----- DATASET ENTRIES -----

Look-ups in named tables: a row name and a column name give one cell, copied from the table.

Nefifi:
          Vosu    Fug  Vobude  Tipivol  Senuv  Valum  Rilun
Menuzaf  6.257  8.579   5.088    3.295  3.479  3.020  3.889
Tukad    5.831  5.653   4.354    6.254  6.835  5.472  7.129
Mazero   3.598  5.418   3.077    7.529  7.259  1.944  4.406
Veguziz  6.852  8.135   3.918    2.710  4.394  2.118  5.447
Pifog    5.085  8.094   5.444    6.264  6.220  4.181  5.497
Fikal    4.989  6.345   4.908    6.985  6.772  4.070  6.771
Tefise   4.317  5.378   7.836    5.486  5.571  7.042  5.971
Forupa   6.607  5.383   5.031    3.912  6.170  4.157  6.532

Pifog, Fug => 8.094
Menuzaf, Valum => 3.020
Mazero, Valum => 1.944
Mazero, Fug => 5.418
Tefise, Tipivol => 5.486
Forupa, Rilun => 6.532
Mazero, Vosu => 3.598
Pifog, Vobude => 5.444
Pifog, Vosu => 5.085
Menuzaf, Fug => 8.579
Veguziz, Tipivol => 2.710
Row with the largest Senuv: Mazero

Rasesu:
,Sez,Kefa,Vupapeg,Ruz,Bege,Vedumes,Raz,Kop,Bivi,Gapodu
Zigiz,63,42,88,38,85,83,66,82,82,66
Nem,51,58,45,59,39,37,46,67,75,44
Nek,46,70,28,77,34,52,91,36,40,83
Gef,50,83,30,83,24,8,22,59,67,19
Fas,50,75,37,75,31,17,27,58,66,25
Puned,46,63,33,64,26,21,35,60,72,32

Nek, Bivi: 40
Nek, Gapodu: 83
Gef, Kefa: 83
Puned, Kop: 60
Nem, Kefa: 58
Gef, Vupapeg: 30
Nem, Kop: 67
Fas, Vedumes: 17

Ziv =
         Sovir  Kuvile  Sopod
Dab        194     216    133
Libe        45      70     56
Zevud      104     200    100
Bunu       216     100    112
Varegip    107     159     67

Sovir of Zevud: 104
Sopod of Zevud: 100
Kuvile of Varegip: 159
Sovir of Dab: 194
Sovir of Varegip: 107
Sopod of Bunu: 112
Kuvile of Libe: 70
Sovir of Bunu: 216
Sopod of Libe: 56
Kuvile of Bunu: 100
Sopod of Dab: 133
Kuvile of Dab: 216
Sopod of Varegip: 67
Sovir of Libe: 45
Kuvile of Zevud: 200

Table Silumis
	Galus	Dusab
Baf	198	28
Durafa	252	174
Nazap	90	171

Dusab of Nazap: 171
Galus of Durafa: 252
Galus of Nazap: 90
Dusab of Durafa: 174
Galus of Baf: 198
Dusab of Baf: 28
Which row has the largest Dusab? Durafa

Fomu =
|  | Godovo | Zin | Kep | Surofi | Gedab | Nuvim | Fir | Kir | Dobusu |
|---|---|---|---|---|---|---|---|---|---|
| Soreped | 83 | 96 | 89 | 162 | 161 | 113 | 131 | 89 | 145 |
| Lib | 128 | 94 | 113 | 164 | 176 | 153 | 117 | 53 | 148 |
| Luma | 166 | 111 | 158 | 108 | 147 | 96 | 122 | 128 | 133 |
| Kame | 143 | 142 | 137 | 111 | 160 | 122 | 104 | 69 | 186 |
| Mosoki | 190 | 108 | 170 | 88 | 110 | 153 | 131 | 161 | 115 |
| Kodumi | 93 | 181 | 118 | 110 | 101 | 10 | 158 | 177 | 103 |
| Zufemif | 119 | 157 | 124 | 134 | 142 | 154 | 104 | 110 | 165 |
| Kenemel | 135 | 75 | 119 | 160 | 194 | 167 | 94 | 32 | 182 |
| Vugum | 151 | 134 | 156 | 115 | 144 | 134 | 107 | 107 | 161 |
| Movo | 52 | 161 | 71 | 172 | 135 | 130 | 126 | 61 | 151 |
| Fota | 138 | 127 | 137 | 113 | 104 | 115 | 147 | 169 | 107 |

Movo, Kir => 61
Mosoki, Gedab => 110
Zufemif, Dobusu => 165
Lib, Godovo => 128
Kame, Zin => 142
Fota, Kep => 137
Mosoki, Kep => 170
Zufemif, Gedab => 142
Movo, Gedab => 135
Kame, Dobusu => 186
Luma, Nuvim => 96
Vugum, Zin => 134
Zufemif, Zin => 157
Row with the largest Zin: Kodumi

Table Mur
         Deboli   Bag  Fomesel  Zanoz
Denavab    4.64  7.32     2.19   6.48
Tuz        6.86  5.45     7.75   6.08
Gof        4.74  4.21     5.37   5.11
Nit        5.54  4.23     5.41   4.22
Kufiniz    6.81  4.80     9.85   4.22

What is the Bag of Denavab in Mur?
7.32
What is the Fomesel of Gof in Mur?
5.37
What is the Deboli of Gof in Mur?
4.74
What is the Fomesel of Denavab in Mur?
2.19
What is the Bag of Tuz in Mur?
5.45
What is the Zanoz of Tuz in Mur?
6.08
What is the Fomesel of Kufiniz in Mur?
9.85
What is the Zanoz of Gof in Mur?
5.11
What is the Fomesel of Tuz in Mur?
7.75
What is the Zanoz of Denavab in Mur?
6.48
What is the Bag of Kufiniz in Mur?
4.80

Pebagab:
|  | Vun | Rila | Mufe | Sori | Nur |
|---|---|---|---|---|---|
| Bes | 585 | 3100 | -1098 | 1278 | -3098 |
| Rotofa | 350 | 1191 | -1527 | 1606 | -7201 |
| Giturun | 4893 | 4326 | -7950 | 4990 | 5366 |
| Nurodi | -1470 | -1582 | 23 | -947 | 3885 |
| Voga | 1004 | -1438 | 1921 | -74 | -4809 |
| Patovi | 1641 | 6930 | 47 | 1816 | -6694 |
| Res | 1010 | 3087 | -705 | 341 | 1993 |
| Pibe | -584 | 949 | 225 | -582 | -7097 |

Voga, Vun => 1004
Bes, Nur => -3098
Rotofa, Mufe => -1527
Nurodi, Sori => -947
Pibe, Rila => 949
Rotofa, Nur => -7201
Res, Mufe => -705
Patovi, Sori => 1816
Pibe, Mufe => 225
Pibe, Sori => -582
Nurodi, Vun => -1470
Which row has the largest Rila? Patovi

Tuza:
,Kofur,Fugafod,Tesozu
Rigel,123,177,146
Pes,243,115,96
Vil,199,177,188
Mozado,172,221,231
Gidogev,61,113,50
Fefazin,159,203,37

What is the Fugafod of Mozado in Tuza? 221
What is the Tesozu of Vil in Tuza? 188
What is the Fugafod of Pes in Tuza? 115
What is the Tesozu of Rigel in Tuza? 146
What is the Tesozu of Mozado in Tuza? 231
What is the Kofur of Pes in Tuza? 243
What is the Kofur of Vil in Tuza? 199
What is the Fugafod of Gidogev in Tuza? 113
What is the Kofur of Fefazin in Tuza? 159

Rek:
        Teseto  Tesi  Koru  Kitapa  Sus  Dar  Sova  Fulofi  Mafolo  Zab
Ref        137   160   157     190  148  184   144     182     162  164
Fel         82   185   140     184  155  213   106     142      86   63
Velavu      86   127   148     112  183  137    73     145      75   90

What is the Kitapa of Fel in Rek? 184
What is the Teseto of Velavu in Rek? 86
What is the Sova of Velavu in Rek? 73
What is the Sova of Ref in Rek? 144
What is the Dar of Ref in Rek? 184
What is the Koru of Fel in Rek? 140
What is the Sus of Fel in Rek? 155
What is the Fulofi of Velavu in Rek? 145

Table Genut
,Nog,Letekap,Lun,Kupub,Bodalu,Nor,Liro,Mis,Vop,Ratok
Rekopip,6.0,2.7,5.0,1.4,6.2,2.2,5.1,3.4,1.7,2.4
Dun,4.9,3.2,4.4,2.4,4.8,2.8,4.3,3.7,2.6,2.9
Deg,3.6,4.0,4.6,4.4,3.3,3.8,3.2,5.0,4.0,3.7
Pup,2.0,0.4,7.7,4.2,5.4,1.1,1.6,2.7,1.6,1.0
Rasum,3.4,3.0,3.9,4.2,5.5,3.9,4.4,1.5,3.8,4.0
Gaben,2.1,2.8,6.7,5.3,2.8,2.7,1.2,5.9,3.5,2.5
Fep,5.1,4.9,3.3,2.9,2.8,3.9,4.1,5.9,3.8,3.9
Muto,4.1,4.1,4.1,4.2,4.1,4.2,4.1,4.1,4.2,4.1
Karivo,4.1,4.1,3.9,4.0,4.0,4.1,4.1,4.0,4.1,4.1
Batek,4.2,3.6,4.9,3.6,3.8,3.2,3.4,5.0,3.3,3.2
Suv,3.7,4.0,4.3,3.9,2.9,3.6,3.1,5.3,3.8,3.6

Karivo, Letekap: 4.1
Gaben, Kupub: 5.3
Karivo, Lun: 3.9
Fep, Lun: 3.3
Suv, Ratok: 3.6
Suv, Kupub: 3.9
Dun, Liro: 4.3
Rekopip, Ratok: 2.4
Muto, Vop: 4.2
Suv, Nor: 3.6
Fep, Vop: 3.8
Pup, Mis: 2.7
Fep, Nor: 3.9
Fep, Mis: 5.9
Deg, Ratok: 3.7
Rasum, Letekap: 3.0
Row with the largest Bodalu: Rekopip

-----
----- DATASET ENTRIES -----

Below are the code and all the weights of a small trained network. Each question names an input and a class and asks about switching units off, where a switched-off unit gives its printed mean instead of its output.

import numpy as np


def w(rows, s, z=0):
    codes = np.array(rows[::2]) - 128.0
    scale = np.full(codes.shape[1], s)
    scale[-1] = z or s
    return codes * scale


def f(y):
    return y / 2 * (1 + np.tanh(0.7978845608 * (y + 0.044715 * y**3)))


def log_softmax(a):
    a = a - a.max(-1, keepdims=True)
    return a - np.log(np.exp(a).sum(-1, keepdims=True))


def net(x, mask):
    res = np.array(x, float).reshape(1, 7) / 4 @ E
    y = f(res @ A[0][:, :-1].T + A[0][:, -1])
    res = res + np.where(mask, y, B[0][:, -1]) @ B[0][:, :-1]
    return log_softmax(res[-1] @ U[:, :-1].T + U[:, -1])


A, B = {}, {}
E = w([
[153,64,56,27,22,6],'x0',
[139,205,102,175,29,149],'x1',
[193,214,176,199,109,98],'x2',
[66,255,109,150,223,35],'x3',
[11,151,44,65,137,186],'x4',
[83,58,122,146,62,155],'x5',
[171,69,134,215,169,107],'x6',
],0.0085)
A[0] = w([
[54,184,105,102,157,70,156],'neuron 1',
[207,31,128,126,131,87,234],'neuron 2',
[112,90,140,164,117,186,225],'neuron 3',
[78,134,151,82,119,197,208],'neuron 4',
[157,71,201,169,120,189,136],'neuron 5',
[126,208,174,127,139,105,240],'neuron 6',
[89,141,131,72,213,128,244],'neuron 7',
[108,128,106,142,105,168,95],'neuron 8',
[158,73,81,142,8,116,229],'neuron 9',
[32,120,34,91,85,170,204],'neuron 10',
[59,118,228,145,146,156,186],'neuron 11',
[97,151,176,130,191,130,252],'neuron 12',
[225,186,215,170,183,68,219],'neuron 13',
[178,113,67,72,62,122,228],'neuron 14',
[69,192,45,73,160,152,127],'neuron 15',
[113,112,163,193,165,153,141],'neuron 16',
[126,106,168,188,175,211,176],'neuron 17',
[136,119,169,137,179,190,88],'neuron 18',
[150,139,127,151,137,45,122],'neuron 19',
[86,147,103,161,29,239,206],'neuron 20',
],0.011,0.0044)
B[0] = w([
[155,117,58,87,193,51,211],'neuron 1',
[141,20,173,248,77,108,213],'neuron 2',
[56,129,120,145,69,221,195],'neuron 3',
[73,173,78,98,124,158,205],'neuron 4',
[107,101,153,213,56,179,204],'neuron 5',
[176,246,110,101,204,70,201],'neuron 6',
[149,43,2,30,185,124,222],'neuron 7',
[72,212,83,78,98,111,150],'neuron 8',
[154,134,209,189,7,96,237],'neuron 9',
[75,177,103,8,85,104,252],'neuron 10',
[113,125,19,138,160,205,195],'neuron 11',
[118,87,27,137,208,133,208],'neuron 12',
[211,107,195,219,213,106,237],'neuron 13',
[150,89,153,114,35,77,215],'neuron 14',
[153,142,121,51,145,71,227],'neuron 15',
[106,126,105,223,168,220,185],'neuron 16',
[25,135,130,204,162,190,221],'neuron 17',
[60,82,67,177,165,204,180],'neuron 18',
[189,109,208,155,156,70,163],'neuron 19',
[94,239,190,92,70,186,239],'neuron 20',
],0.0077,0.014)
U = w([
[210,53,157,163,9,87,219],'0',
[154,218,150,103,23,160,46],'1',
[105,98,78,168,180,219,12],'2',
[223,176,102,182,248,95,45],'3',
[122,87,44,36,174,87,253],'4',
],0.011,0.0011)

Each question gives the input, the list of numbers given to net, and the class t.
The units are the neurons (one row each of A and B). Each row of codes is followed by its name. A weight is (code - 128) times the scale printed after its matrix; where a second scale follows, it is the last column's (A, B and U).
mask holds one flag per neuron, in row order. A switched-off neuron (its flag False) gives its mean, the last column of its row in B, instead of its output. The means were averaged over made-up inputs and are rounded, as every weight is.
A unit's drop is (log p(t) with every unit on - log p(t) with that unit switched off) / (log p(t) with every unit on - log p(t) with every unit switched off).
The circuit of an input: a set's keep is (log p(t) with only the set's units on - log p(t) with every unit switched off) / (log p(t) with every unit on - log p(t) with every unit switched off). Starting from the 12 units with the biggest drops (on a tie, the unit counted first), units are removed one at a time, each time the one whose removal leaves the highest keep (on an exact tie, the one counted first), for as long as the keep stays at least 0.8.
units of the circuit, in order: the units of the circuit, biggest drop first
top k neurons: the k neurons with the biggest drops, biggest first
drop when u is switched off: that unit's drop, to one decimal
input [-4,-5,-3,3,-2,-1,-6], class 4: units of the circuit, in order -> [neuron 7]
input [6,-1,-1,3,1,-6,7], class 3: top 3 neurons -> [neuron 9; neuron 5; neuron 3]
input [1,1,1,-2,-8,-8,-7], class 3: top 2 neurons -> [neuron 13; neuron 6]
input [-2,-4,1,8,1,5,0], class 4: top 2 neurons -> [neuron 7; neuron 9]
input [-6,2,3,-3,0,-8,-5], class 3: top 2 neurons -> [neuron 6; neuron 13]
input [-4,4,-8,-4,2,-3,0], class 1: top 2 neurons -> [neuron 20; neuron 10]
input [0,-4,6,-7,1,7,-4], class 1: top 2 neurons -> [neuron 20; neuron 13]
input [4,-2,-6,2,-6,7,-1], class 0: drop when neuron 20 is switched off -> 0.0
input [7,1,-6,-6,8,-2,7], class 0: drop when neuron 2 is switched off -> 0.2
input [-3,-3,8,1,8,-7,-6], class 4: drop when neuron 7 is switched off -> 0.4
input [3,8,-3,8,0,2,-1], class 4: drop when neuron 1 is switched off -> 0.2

-----
----- DATASET ENTRIES -----

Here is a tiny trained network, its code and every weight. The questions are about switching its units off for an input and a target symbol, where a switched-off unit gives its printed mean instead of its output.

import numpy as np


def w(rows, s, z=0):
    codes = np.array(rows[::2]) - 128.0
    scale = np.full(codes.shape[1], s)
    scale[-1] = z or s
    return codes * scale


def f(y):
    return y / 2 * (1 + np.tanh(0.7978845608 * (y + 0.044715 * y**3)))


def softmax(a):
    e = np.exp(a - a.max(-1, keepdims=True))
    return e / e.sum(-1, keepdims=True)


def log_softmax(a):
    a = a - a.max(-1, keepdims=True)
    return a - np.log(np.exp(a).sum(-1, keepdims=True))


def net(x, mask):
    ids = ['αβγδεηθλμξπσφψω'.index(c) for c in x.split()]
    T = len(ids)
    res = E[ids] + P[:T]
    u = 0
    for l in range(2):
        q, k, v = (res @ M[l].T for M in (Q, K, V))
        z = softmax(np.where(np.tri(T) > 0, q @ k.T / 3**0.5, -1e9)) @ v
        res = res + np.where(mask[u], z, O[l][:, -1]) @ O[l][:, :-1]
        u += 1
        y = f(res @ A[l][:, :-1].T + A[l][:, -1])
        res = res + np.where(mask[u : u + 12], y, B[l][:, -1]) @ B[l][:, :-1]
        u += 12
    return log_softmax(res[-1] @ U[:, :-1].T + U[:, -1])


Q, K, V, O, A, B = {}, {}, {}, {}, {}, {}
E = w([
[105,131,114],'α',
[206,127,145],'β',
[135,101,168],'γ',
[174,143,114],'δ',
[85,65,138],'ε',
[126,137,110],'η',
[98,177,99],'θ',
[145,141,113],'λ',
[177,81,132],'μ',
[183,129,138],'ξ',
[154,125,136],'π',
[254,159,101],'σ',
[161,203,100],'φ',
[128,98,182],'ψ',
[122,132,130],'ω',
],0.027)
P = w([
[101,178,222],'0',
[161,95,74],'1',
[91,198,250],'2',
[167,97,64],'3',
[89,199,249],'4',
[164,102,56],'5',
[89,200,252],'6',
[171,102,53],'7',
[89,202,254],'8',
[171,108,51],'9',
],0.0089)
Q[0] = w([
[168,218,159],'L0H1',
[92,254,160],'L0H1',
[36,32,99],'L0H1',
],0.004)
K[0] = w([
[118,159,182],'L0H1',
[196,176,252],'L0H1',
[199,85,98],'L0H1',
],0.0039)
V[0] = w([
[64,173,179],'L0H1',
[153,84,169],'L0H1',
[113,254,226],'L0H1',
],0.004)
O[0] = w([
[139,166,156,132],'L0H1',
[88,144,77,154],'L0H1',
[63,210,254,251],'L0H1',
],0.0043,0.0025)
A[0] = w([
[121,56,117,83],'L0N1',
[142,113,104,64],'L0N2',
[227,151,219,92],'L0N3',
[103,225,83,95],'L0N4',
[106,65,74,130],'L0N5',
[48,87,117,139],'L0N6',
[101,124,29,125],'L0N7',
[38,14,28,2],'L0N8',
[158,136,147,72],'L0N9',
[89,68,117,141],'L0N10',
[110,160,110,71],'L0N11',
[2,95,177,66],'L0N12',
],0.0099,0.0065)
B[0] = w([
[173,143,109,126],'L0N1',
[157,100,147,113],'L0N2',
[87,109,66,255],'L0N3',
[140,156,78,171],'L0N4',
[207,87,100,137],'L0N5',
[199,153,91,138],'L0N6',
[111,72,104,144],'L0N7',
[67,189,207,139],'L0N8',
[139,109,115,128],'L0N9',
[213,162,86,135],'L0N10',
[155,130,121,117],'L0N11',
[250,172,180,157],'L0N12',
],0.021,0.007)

-----

TASK TO CARRY OUT
Only the lines above from the one with "Gef,50,83,30,83,24,8,22,59,67,19" through the one with "94 | 32 | 182 |" should be duplicated, character for character.

FINAL ANSWER
Gef,50,83,30,83,24,8,22,59,67,19
Fas,50,75,37,75,31,17,27,58,66,25
Puned,46,63,33,64,26,21,35,60,72,32

Nek, Bivi: 40
Nek, Gapodu: 83
Gef, Kefa: 83
Puned, Kop: 60
Nem, Kefa: 58
Gef, Vupapeg: 30
Nem, Kop: 67
Fas, Vedumes: 17

Ziv =
         Sovir  Kuvile  Sopod
Dab        194     216    133
Libe        45      70     56
Zevud      104     200    100
Bunu       216     100    112
Varegip    107     159     67

Sovir of Zevud: 104
Sopod of Zevud: 100
Kuvile of Varegip: 159
Sovir of Dab: 194
Sovir of Varegip: 107
Sopod of Bunu: 112
Kuvile of Libe: 70
Sovir of Bunu: 216
Sopod of Libe: 56
Kuvile of Bunu: 100
Sopod of Dab: 133
Kuvile of Dab: 216
Sopod of Varegip: 67
Sovir of Libe: 45
Kuvile of Zevud: 200

Table Silumis
	Galus	Dusab
Baf	198	28
Durafa	252	174
Nazap	90	171

Dusab of Nazap: 171
Galus of Durafa: 252
Galus of Nazap: 90
Dusab of Durafa: 174
Galus of Baf: 198
Dusab of Baf: 28
Which row has the largest Dusab? Durafa

Fomu =
|  | Godovo | Zin | Kep | Surofi | Gedab | Nuvim | Fir | Kir | Dobusu |
|---|---|---|---|---|---|---|---|---|---|
| Soreped | 83 | 96 | 89 | 162 | 161 | 113 | 131 | 89 | 145 |
| Lib | 128 | 94 | 113 | 164 | 176 | 153 | 117 | 53 | 148 |
| Luma | 166 | 111 | 158 | 108 | 147 | 96 | 122 | 128 | 133 |
| Kame | 143 | 142 | 137 | 111 | 160 | 122 | 104 | 69 | 186 |
| Mosoki | 190 | 108 | 170 | 88 | 110 | 153 | 131 | 161 | 115 |
| Kodumi | 93 | 181 | 118 | 110 | 101 | 10 | 158 | 177 | 103 |
| Zufemif | 119 | 157 | 124 | 134 | 142 | 154 | 104 | 110 | 165 |
| Kenemel | 135 | 75 | 119 | 160 | 194 | 167 | 94 | 32 | 182 |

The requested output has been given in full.